Using the data below, work out how many lines contain the word "keepdims", then state that number without comment.
-*-
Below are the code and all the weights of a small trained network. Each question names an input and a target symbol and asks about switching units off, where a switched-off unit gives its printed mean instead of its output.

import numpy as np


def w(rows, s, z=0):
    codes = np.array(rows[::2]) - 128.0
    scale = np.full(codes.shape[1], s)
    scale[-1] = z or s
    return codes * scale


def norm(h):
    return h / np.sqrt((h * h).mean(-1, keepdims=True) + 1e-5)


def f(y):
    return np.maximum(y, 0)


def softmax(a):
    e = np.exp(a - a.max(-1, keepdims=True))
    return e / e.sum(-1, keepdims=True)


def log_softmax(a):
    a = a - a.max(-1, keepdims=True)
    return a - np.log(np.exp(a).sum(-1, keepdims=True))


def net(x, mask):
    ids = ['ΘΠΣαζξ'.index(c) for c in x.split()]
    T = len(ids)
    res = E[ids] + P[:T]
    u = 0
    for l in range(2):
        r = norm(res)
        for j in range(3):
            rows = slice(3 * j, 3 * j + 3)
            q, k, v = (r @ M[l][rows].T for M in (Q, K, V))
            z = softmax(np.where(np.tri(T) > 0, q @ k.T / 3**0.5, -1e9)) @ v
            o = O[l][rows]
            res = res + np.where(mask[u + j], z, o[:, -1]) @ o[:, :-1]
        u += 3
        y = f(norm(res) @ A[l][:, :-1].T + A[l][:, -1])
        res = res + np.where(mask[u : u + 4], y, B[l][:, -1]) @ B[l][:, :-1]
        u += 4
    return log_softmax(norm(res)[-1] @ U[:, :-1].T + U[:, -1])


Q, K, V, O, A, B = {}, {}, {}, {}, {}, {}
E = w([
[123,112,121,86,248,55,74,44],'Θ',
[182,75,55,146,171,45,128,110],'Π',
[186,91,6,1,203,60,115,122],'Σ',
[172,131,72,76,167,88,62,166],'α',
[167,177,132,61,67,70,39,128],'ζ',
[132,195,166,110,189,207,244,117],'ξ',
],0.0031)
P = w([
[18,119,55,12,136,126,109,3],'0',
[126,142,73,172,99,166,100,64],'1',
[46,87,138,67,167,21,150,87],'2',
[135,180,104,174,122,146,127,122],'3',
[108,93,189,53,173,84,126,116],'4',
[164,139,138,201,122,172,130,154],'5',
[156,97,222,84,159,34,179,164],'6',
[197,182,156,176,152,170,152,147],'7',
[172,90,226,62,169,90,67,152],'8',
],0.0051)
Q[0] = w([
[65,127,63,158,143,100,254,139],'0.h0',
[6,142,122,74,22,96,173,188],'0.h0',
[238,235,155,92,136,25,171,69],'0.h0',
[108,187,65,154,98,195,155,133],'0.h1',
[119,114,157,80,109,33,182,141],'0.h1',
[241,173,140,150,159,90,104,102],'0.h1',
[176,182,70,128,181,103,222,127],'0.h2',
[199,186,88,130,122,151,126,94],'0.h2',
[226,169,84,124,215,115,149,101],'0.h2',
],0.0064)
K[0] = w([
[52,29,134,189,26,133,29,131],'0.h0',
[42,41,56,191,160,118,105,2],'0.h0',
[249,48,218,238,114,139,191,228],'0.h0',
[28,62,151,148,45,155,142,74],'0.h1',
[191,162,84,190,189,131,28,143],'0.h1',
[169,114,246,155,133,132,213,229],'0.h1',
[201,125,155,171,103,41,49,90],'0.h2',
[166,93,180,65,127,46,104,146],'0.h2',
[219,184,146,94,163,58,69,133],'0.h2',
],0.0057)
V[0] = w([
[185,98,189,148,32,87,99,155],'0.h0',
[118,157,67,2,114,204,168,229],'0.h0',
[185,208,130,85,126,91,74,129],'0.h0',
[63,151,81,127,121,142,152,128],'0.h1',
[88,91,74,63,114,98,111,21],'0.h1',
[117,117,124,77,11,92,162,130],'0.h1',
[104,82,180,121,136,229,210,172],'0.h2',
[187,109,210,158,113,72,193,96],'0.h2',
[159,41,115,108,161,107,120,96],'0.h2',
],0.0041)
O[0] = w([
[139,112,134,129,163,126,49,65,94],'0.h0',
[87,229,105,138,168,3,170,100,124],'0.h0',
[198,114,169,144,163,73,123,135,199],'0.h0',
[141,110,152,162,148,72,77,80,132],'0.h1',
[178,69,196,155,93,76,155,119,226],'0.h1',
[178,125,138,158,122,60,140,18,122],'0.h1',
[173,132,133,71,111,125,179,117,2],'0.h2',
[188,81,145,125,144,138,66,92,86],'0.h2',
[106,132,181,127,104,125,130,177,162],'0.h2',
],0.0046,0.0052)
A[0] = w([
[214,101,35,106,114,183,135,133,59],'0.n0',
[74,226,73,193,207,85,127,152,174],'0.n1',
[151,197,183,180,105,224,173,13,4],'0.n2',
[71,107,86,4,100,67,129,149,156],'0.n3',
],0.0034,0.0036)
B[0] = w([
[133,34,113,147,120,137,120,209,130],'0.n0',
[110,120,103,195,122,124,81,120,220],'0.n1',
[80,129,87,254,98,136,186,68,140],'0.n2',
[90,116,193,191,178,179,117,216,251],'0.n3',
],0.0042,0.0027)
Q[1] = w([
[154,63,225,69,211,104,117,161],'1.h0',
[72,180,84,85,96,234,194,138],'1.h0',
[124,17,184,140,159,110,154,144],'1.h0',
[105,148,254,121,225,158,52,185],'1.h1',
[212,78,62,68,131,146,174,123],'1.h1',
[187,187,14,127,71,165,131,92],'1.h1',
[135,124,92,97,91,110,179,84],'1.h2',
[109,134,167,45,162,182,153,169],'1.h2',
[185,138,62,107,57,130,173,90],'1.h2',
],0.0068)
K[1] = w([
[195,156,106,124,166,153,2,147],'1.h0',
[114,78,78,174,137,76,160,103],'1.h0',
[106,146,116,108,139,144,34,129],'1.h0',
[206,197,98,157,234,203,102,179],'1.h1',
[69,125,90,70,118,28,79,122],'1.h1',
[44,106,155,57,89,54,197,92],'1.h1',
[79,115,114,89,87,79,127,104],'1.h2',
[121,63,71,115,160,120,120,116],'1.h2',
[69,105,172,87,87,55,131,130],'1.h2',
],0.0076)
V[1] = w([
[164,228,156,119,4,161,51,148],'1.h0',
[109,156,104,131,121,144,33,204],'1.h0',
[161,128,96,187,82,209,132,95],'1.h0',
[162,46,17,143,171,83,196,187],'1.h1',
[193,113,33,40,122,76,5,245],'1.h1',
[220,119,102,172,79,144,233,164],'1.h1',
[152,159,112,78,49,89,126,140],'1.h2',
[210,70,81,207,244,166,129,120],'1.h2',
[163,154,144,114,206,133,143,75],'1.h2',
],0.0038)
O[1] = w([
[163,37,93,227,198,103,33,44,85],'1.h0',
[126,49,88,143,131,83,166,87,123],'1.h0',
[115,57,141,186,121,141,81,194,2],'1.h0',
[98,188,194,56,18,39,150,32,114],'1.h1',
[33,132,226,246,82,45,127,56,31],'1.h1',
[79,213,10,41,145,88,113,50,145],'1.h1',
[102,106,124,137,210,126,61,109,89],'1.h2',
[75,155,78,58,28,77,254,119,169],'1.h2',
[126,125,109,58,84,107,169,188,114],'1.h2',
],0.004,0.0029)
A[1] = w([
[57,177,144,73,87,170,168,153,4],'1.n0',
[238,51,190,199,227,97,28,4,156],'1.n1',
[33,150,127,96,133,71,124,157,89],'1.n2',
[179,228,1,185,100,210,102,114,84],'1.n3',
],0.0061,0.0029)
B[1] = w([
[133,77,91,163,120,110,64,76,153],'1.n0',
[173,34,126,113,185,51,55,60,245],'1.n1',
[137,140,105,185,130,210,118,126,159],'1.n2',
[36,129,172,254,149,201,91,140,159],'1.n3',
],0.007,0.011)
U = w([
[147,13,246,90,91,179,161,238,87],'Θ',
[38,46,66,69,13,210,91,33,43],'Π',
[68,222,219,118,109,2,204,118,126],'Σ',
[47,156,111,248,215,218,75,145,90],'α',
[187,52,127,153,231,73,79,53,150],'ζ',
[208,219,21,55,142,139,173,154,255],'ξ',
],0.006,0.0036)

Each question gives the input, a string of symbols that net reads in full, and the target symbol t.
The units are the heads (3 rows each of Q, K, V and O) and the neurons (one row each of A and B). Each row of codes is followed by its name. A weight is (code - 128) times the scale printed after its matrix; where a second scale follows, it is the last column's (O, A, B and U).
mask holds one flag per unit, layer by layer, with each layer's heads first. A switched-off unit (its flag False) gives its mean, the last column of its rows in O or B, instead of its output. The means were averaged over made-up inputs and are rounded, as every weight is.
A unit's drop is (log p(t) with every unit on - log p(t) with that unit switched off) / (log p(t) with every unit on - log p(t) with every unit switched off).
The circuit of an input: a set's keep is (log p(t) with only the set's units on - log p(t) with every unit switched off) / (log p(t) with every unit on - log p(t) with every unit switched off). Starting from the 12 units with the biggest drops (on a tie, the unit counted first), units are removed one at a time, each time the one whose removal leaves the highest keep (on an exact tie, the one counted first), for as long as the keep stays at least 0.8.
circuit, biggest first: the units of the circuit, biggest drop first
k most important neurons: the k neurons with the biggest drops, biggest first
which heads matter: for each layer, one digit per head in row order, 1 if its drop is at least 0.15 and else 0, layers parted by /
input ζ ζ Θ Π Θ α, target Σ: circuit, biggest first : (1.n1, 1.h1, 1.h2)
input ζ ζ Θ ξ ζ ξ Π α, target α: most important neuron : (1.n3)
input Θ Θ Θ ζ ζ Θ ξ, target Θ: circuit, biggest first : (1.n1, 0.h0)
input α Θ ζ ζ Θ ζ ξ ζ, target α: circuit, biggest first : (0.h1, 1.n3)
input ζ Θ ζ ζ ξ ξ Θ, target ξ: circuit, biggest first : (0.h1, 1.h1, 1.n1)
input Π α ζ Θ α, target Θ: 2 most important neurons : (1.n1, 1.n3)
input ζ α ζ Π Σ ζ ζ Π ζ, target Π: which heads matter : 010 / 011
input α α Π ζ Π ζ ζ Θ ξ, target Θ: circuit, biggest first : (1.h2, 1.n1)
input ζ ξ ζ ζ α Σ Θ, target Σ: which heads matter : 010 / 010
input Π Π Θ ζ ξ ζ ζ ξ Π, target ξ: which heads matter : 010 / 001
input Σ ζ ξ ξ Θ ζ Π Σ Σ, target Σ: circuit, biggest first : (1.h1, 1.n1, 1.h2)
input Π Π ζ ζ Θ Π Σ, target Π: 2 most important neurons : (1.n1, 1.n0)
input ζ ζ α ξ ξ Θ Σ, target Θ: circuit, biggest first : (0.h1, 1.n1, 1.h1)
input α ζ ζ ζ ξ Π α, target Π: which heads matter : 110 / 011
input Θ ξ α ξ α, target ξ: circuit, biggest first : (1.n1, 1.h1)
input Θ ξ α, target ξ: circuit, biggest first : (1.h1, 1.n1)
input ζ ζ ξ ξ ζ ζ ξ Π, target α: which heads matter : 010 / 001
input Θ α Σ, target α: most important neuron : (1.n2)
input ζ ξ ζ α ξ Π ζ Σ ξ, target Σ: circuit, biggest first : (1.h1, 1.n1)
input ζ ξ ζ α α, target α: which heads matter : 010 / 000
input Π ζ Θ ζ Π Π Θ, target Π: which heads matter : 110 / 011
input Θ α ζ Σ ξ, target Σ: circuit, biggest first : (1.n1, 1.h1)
-*-
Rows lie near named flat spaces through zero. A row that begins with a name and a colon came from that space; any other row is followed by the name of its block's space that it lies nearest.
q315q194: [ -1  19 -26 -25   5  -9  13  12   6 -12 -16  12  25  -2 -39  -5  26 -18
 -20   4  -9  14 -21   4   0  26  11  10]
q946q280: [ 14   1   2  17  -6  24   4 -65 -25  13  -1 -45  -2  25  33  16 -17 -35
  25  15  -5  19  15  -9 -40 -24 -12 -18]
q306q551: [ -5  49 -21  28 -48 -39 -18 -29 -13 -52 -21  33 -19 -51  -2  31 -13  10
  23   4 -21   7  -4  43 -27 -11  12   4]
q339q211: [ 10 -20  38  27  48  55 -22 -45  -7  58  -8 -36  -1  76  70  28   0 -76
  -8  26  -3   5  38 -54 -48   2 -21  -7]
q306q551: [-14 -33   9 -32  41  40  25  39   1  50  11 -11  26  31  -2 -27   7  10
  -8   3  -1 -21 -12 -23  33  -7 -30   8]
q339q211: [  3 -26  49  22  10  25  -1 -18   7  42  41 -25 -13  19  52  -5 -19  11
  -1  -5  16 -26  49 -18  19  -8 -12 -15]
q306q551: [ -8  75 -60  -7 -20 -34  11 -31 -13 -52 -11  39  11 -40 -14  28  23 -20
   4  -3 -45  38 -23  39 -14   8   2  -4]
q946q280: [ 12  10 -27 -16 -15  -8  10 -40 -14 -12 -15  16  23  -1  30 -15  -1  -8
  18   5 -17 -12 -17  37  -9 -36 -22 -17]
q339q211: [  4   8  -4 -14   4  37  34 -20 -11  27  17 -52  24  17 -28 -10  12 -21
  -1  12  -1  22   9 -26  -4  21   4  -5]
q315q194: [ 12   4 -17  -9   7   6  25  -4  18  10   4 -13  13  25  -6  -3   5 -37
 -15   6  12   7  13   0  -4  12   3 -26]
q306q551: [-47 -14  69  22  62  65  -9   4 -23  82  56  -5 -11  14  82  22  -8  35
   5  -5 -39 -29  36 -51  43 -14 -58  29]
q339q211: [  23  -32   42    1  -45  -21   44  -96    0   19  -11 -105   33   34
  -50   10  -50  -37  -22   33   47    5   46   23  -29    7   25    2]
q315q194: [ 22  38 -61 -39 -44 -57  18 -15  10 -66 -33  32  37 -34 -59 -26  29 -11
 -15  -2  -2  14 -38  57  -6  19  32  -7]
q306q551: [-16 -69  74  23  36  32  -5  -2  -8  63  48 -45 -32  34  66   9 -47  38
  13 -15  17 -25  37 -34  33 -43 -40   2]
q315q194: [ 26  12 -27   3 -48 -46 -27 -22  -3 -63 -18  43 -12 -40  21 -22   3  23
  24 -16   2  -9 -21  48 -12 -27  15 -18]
-*-
§ Solution: 5